- [YOUR GOAL]
Please write back every entry exactly, character for character.

'''

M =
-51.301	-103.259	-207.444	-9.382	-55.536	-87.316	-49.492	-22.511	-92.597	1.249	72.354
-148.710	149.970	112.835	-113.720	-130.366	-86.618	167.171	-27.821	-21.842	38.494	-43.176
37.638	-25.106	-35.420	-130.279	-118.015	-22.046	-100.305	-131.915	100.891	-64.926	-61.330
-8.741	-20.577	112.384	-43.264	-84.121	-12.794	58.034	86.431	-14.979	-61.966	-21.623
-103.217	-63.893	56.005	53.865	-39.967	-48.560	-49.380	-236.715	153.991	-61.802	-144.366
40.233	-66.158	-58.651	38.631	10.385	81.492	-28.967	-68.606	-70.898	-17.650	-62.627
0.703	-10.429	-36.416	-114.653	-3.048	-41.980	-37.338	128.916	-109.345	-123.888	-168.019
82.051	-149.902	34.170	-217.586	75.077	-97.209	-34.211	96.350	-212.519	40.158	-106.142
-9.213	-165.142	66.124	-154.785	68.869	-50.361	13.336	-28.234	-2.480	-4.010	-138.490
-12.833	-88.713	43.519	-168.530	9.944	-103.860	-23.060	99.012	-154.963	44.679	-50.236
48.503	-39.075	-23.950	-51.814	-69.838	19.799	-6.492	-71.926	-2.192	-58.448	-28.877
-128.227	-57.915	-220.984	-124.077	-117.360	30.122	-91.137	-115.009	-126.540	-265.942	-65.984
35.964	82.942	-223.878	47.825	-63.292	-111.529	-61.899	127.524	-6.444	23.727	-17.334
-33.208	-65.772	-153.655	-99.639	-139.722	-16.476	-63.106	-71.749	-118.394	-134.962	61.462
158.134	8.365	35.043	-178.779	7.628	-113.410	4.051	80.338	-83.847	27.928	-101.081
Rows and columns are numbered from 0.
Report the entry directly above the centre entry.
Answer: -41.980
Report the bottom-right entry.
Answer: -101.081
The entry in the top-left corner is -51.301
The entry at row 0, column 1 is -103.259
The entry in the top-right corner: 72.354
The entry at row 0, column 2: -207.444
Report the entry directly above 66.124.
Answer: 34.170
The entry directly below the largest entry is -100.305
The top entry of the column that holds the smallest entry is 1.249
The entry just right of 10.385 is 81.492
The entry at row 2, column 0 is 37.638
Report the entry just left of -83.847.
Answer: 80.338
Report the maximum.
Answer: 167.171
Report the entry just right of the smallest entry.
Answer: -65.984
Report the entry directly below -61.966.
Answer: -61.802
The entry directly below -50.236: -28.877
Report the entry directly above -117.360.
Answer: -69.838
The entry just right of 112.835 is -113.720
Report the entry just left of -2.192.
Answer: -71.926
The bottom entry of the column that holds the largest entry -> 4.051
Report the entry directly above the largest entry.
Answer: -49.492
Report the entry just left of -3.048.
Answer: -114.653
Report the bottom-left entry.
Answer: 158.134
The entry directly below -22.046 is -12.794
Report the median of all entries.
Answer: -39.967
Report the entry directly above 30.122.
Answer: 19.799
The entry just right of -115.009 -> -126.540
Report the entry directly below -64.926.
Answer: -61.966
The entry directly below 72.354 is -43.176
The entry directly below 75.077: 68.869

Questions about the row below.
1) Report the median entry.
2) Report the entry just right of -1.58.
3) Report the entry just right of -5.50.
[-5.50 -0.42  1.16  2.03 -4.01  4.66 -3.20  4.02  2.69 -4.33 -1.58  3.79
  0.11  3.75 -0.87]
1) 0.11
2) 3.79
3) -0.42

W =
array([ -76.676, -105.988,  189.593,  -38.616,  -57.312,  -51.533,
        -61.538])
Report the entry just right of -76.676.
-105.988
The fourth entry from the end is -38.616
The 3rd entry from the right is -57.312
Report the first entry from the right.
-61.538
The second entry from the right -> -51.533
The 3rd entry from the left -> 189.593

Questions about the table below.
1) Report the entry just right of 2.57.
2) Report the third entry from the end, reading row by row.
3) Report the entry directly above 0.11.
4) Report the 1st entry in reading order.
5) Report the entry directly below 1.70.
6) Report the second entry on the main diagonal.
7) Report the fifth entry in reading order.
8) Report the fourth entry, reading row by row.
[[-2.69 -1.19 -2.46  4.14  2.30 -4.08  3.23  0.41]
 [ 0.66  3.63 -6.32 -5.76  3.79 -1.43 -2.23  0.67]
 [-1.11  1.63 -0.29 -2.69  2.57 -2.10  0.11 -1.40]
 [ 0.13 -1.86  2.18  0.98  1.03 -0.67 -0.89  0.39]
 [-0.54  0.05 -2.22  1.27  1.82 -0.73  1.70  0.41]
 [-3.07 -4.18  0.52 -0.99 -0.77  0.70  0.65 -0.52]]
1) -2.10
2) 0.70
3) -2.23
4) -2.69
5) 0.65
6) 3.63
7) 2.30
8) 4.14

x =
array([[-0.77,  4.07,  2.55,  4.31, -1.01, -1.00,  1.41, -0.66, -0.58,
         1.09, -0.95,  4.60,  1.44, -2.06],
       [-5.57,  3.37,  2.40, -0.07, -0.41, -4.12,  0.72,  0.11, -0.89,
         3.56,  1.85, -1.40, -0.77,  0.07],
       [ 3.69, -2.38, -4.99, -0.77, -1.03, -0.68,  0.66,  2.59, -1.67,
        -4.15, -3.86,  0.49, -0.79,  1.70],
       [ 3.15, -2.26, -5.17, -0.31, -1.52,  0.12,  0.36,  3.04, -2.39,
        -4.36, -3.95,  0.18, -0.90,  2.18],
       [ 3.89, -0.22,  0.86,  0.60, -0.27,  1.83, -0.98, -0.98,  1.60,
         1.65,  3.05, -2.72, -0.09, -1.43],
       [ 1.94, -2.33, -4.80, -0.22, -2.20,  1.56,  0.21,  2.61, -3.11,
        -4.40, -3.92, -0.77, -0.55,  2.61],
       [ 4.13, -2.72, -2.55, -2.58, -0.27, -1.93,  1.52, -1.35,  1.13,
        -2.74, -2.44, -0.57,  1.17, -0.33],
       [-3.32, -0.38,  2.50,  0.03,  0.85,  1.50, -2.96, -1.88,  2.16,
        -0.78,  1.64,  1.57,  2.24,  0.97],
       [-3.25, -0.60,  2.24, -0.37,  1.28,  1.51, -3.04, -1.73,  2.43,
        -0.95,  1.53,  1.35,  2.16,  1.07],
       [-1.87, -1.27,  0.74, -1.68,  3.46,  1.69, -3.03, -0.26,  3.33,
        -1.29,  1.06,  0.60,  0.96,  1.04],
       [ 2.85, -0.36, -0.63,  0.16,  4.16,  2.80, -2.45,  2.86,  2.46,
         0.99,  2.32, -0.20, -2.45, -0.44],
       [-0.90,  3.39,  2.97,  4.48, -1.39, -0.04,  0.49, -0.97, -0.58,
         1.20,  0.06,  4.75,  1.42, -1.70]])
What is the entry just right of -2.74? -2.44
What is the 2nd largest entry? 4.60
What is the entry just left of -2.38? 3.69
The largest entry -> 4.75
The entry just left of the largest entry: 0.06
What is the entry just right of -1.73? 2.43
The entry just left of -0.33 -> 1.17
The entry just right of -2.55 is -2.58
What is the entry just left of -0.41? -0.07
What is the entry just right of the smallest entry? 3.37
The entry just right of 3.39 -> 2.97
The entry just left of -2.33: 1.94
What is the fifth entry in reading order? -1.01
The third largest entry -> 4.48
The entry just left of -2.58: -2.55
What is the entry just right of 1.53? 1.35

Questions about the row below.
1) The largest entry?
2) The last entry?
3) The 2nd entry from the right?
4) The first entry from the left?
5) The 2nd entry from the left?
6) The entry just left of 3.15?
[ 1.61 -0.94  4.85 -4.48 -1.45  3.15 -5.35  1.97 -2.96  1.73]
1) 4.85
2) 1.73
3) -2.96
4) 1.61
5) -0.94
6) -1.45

'''

- [WRITTEN REPLY]
M =
-51.301	-103.259	-207.444	-9.382	-55.536	-87.316	-49.492	-22.511	-92.597	1.249	72.354
-148.710	149.970	112.835	-113.720	-130.366	-86.618	167.171	-27.821	-21.842	38.494	-43.176
37.638	-25.106	-35.420	-130.279	-118.015	-22.046	-100.305	-131.915	100.891	-64.926	-61.330
-8.741	-20.577	112.384	-43.264	-84.121	-12.794	58.034	86.431	-14.979	-61.966	-21.623
-103.217	-63.893	56.005	53.865	-39.967	-48.560	-49.380	-236.715	153.991	-61.802	-144.366
40.233	-66.158	-58.651	38.631	10.385	81.492	-28.967	-68.606	-70.898	-17.650	-62.627
0.703	-10.429	-36.416	-114.653	-3.048	-41.980	-37.338	128.916	-109.345	-123.888	-168.019
82.051	-149.902	34.170	-217.586	75.077	-97.209	-34.211	96.350	-212.519	40.158	-106.142
-9.213	-165.142	66.124	-154.785	68.869	-50.361	13.336	-28.234	-2.480	-4.010	-138.490
-12.833	-88.713	43.519	-168.530	9.944	-103.860	-23.060	99.012	-154.963	44.679	-50.236
48.503	-39.075	-23.950	-51.814	-69.838	19.799	-6.492	-71.926	-2.192	-58.448	-28.877
-128.227	-57.915	-220.984	-124.077	-117.360	30.122	-91.137	-115.009	-126.540	-265.942	-65.984
35.964	82.942	-223.878	47.825	-63.292	-111.529	-61.899	127.524	-6.444	23.727	-17.334
-33.208	-65.772	-153.655	-99.639	-139.722	-16.476	-63.106	-71.749	-118.394	-134.962	61.462
158.134	8.365	35.043	-178.779	7.628	-113.410	4.051	80.338	-83.847	27.928	-101.081
Rows and columns are numbered from 0.
Report the entry directly above the centre entry.
Answer: -41.980
Report the bottom-right entry.
Answer: -101.081
The entry in the top-left corner is -51.301
The entry at row 0, column 1 is -103.259
The entry in the top-right corner: 72.354
The entry at row 0, column 2: -207.444
Report the entry directly above 66.124.
Answer: 34.170
The entry directly below the largest entry is -100.305
The top entry of the column that holds the smallest entry is 1.249
The entry just right of 10.385 is 81.492
The entry at row 2, column 0 is 37.638
Report the entry just left of -83.847.
Answer: 80.338
Report the maximum.
Answer: 167.171
Report the entry just right of the smallest entry.
Answer: -65.984
Report the entry directly below -61.966.
Answer: -61.802
The entry directly below -50.236: -28.877
Report the entry directly above -117.360.
Answer: -69.838
The entry just right of 112.835 is -113.720
Report the entry just left of -2.192.
Answer: -71.926
The bottom entry of the column that holds the largest entry -> 4.051
Report the entry directly above the largest entry.
Answer: -49.492
Report the entry just left of -3.048.
Answer: -114.653
Report the bottom-left entry.
Answer: 158.134
The entry directly below -22.046 is -12.794
Report the median of all entries.
Answer: -39.967
Report the entry directly above 30.122.
Answer: 19.799
The entry just right of -115.009 -> -126.540
Report the entry directly below -64.926.
Answer: -61.966
The entry directly below 72.354 is -43.176
The entry directly below 75.077: 68.869

Questions about the row below.
1) Report the median entry.
2) Report the entry just right of -1.58.
3) Report the entry just right of -5.50.
[-5.50 -0.42  1.16  2.03 -4.01  4.66 -3.20  4.02  2.69 -4.33 -1.58  3.79
  0.11  3.75 -0.87]
1) 0.11
2) 3.79
3) -0.42

W =
array([ -76.676, -105.988,  189.593,  -38.616,  -57.312,  -51.533,
        -61.538])
Report the entry just right of -76.676.
-105.988
The fourth entry from the end is -38.616
The 3rd entry from the right is -57.312
Report the first entry from the right.
-61.538
The second entry from the right -> -51.533
The 3rd entry from the left -> 189.593

Questions about the table below.
1) Report the entry just right of 2.57.
2) Report the third entry from the end, reading row by row.
3) Report the entry directly above 0.11.
4) Report the 1st entry in reading order.
5) Report the entry directly below 1.70.
6) Report the second entry on the main diagonal.
7) Report the fifth entry in reading order.
8) Report the fourth entry, reading row by row.
[[-2.69 -1.19 -2.46  4.14  2.30 -4.08  3.23  0.41]
 [ 0.66  3.63 -6.32 -5.76  3.79 -1.43 -2.23  0.67]
 [-1.11  1.63 -0.29 -2.69  2.57 -2.10  0.11 -1.40]
 [ 0.13 -1.86  2.18  0.98  1.03 -0.67 -0.89  0.39]
 [-0.54  0.05 -2.22  1.27  1.82 -0.73  1.70  0.41]
 [-3.07 -4.18  0.52 -0.99 -0.77  0.70  0.65 -0.52]]
1) -2.10
2) 0.70
3) -2.23
4) -2.69
5) 0.65
6) 3.63
7) 2.30
8) 4.14

x =
array([[-0.77,  4.07,  2.55,  4.31, -1.01, -1.00,  1.41, -0.66, -0.58,
         1.09, -0.95,  4.60,  1.44, -2.06],
       [-5.57,  3.37,  2.40, -0.07, -0.41, -4.12,  0.72,  0.11, -0.89,
         3.56,  1.85, -1.40, -0.77,  0.07],
       [ 3.69, -2.38, -4.99, -0.77, -1.03, -0.68,  0.66,  2.59, -1.67,
        -4.15, -3.86,  0.49, -0.79,  1.70],
       [ 3.15, -2.26, -5.17, -0.31, -1.52,  0.12,  0.36,  3.04, -2.39,
        -4.36, -3.95,  0.18, -0.90,  2.18],
       [ 3.89, -0.22,  0.86,  0.60, -0.27,  1.83, -0.98, -0.98,  1.60,
         1.65,  3.05, -2.72, -0.09, -1.43],
       [ 1.94, -2.33, -4.80, -0.22, -2.20,  1.56,  0.21,  2.61, -3.11,
        -4.40, -3.92, -0.77, -0.55,  2.61],
       [ 4.13, -2.72, -2.55, -2.58, -0.27, -1.93,  1.52, -1.35,  1.13,
        -2.74, -2.44, -0.57,  1.17, -0.33],
       [-3.32, -0.38,  2.50,  0.03,  0.85,  1.50, -2.96, -1.88,  2.16,
        -0.78,  1.64,  1.57,  2.24,  0.97],
       [-3.25, -0.60,  2.24, -0.37,  1.28,  1.51, -3.04, -1.73,  2.43,
        -0.95,  1.53,  1.35,  2.16,  1.07],
       [-1.87, -1.27,  0.74, -1.68,  3.46,  1.69, -3.03, -0.26,  3.33,
        -1.29,  1.06,  0.60,  0.96,  1.04],
       [ 2.85, -0.36, -0.63,  0.16,  4.16,  2.80, -2.45,  2.86,  2.46,
         0.99,  2.32, -0.20, -2.45, -0.44],
       [-0.90,  3.39,  2.97,  4.48, -1.39, -0.04,  0.49, -0.97, -0.58,
         1.20,  0.06,  4.75,  1.42, -1.70]])
What is the entry just right of -2.74? -2.44
What is the 2nd largest entry? 4.60
What is the entry just left of -2.38? 3.69
The largest entry -> 4.75
The entry just left of the largest entry: 0.06
What is the entry just right of -1.73? 2.43
The entry just left of -0.33 -> 1.17
The entry just right of -2.55 is -2.58
What is the entry just left of -0.41? -0.07
What is the entry just right of the smallest entry? 3.37
The entry just right of 3.39 -> 2.97
The entry just left of -2.33: 1.94
What is the fifth entry in reading order? -1.01
The third largest entry -> 4.48
The entry just left of -2.58: -2.55
What is the entry just right of 1.53? 1.35

Questions about the row below.
1) The largest entry?
2) The last entry?
3) The 2nd entry from the right?
4) The first entry from the left?
5) The 2nd entry from the left?
6) The entry just left of 3.15?
[ 1.61 -0.94  4.85 -4.48 -1.45  3.15 -5.35  1.97 -2.96  1.73]
1) 4.85
2) 1.73
3) -2.96
4) 1.61
5) -0.94
6) -1.45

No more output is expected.